Find the line with "input ξ γ ω" in the records below. Copy it and every line after it, up to and including the line with "input β ω β".

*** Begin section ***

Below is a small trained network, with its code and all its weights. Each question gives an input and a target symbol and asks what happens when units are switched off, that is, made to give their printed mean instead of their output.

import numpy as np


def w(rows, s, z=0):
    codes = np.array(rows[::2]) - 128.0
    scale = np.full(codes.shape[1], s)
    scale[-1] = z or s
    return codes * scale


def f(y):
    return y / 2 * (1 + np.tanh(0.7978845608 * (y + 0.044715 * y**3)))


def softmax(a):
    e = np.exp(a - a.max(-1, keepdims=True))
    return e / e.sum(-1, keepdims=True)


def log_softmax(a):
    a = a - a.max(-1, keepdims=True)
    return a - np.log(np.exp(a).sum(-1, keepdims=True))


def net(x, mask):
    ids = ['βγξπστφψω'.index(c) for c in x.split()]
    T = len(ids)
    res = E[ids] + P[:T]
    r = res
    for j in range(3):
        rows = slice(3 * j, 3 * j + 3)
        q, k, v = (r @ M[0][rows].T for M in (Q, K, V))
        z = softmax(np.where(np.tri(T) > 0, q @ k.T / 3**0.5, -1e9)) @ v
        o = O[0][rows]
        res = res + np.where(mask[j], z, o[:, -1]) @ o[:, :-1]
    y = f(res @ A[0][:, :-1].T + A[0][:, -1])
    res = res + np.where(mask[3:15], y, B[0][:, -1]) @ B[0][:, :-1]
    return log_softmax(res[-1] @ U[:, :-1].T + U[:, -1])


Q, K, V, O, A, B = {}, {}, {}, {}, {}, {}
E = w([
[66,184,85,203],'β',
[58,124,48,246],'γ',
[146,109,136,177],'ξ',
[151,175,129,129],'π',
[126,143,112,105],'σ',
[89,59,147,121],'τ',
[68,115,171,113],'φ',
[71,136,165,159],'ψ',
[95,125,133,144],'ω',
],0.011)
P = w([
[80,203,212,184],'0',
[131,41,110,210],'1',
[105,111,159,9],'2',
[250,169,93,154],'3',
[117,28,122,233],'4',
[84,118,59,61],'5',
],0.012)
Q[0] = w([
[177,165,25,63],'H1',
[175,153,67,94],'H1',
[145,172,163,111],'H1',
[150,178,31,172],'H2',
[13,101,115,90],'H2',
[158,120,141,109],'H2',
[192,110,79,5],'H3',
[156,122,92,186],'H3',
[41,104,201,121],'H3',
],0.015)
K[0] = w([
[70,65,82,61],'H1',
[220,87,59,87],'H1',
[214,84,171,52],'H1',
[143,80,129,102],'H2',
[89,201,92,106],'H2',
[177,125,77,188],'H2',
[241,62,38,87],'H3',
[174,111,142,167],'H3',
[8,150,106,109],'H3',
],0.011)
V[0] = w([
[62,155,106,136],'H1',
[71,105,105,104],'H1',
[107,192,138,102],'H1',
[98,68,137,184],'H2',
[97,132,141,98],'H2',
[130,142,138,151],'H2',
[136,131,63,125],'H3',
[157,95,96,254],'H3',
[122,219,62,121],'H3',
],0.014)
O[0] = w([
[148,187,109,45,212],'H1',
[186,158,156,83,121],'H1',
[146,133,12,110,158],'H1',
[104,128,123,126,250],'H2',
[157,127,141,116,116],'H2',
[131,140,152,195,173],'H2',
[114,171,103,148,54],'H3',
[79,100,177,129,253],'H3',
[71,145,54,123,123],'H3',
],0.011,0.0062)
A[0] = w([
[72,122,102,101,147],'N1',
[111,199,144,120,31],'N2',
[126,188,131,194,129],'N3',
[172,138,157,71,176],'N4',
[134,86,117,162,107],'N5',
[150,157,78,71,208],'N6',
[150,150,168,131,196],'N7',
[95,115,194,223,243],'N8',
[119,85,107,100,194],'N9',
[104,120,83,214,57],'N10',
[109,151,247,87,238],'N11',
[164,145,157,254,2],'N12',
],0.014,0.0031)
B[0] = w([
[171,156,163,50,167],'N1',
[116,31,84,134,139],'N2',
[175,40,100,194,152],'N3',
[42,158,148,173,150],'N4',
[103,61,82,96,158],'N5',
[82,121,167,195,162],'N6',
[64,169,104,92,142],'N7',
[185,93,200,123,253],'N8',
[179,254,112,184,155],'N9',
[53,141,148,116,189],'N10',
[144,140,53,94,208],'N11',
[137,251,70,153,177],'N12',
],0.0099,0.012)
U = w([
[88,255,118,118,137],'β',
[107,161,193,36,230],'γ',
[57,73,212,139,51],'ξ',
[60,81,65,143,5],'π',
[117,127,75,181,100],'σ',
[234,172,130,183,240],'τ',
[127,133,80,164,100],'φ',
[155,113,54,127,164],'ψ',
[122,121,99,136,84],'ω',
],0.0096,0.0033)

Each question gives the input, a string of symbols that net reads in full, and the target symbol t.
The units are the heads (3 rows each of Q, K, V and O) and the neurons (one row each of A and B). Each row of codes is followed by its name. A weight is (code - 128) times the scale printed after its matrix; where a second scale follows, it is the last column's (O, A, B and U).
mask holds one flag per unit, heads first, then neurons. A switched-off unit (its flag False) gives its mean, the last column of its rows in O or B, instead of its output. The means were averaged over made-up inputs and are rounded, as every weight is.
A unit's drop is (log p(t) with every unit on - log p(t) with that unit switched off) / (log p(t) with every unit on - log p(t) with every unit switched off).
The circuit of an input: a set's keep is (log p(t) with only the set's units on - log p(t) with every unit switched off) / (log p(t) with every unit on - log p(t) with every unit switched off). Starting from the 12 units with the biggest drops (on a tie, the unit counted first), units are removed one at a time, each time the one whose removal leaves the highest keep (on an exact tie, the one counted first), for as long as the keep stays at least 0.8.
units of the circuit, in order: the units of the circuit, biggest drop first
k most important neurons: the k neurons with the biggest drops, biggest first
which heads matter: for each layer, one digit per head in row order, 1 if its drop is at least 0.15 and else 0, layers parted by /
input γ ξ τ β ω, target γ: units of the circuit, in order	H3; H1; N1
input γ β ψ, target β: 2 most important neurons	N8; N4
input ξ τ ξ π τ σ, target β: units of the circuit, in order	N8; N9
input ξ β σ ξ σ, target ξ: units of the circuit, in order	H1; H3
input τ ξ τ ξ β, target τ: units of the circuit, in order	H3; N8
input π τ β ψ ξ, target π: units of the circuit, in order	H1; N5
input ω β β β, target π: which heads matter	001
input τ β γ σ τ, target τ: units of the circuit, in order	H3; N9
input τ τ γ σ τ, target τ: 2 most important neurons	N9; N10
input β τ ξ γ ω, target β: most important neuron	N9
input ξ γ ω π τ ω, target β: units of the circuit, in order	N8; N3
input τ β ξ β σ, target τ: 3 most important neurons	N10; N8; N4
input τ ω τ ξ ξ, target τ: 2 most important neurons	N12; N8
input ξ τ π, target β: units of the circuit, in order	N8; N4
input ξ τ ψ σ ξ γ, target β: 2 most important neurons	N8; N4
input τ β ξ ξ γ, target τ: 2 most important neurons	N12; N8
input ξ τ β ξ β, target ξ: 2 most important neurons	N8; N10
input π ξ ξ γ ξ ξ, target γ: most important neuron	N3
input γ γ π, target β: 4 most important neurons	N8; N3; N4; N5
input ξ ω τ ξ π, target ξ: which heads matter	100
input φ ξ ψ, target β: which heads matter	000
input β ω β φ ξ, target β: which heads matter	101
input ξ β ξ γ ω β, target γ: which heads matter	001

*** End section ***

## [SOLUTION]
input ξ γ ω π τ ω, target β: units of the circuit, in order	N8; N3
input τ β ξ β σ, target τ: 3 most important neurons	N10; N8; N4
input τ ω τ ξ ξ, target τ: 2 most important neurons	N12; N8
input ξ τ π, target β: units of the circuit, in order	N8; N4
input ξ τ ψ σ ξ γ, target β: 2 most important neurons	N8; N4
input τ β ξ ξ γ, target τ: 2 most important neurons	N12; N8
input ξ τ β ξ β, target ξ: 2 most important neurons	N8; N10
input π ξ ξ γ ξ ξ, target γ: most important neuron	N3
input γ γ π, target β: 4 most important neurons	N8; N3; N4; N5
input ξ ω τ ξ π, target ξ: which heads matter	100
input φ ξ ψ, target β: which heads matter	000
input β ω β φ ξ, target β: which heads matter	101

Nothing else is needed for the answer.